* **MATERIAL FOR THIS EXERCISE**:
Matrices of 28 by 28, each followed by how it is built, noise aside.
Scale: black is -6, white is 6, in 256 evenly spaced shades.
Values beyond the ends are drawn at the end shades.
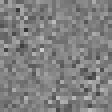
block diagonal
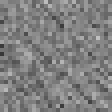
Toeplitz
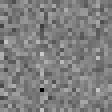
uneven columns
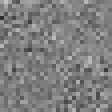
block diagonal
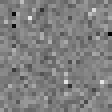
sparse
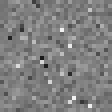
sparse
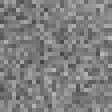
noise
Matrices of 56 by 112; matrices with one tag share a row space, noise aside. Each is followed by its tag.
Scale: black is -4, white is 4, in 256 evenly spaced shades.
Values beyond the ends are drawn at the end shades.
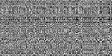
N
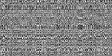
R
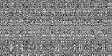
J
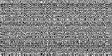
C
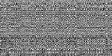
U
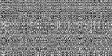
R
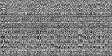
R
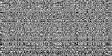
C
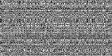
C
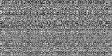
C
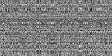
R
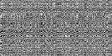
C
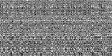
J
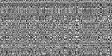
N
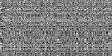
C
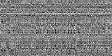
U
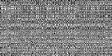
U
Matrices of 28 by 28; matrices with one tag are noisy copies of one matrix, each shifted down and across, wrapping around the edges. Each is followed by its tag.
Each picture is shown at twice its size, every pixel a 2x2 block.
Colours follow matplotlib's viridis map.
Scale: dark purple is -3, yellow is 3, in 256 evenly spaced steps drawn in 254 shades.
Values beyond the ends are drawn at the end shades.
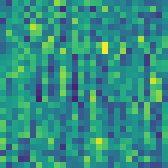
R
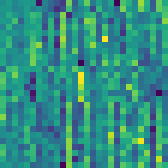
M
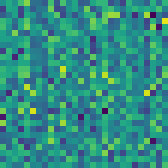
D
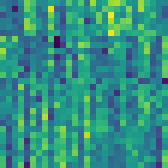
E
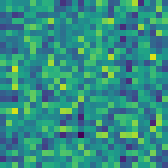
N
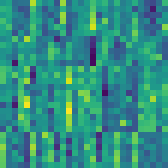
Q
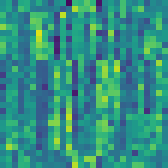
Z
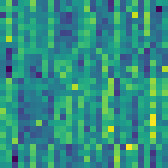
Q
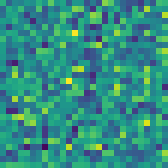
N
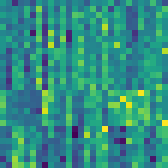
E
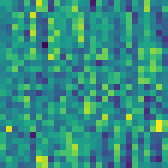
R
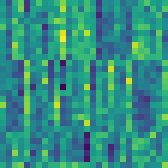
Q
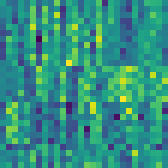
E
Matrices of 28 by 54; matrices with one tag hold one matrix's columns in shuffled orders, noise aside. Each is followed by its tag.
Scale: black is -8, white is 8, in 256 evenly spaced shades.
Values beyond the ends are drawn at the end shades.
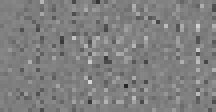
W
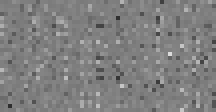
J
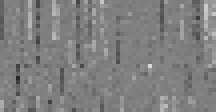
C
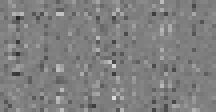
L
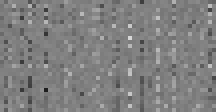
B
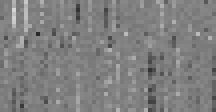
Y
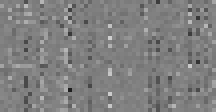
B
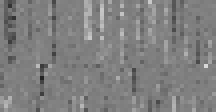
C
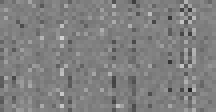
B
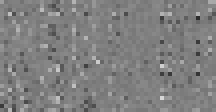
L
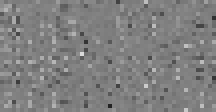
J
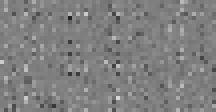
L
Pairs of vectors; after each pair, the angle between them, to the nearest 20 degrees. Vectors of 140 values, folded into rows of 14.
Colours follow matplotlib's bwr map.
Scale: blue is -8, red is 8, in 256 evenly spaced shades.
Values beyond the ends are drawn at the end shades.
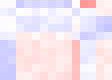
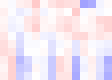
140 degrees
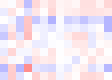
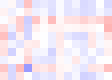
160 degrees
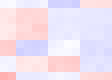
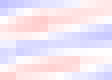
60 degrees
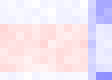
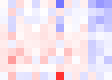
60 degrees
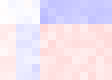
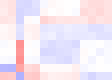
120 degrees
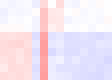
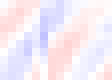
120 degrees
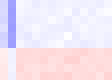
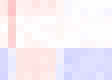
120 degrees
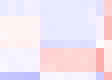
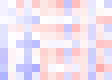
80 degrees
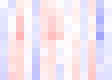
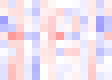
40 degrees
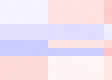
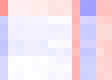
80 degrees
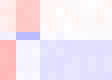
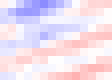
120 degrees
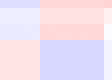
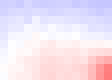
120 degrees
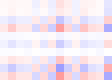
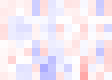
80 degrees
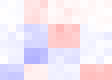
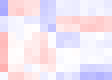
120 degrees
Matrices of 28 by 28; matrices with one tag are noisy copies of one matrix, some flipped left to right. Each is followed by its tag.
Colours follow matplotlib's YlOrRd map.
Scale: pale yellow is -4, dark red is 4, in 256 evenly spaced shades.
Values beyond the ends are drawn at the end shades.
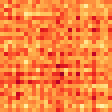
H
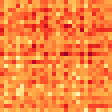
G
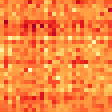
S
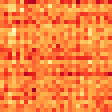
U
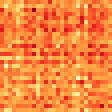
G
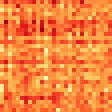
S
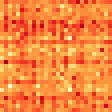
S
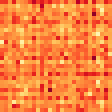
U
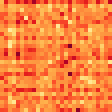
U
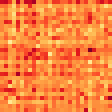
U
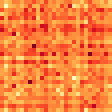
G
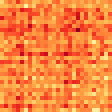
G
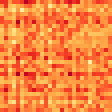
U
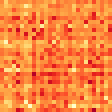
H
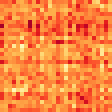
S
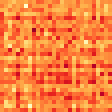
H
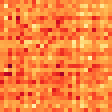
H
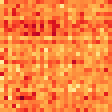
S
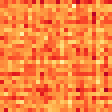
U
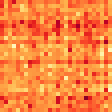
S
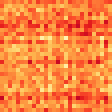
S
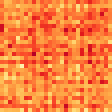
G
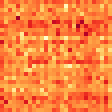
S
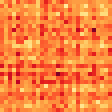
H
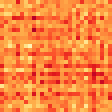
H
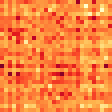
H
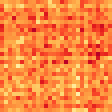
G
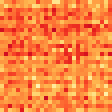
G
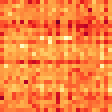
S
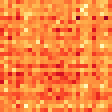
H
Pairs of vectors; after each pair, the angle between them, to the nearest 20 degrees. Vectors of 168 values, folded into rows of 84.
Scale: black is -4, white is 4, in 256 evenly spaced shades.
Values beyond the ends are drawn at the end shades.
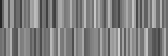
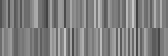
40 degrees
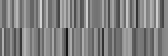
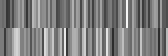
80 degrees
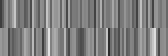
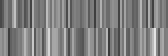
20 degrees
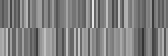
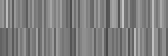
120 degrees
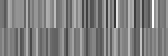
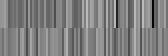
160 degrees
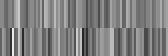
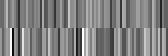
160 degrees
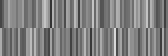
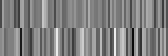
80 degrees
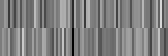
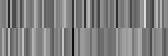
40 degrees
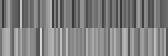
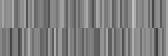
100 degrees
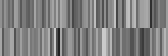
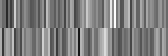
60 degrees
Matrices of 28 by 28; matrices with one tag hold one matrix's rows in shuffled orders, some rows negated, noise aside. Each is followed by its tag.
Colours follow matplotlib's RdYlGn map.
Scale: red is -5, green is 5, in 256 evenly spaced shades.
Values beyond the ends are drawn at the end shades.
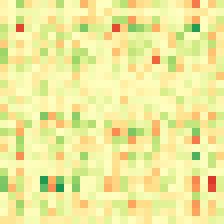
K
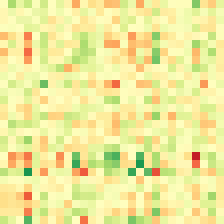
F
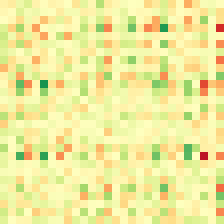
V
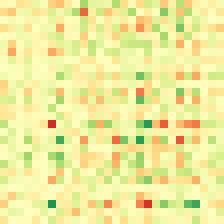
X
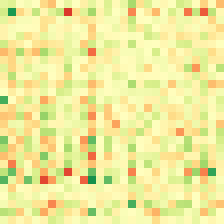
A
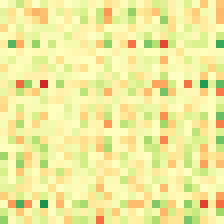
V
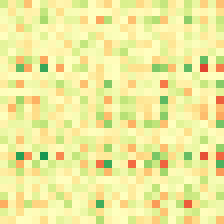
V
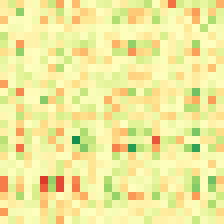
K
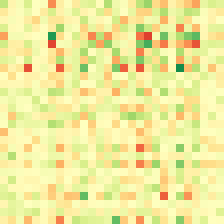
X
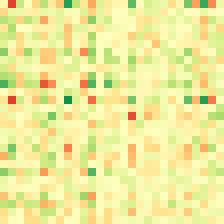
A
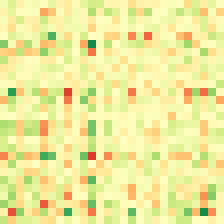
A

* **PROMPT**: Report all lines of the material that contain the word "vectors".

* **SOLUTION FOR THIS TASK**:
Pairs of vectors; after each pair, the angle between them, to the nearest 20 degrees. Vectors of 140 values, folded into rows of 14.
Pairs of vectors; after each pair, the angle between them, to the nearest 20 degrees. Vectors of 168 values, folded into rows of 84.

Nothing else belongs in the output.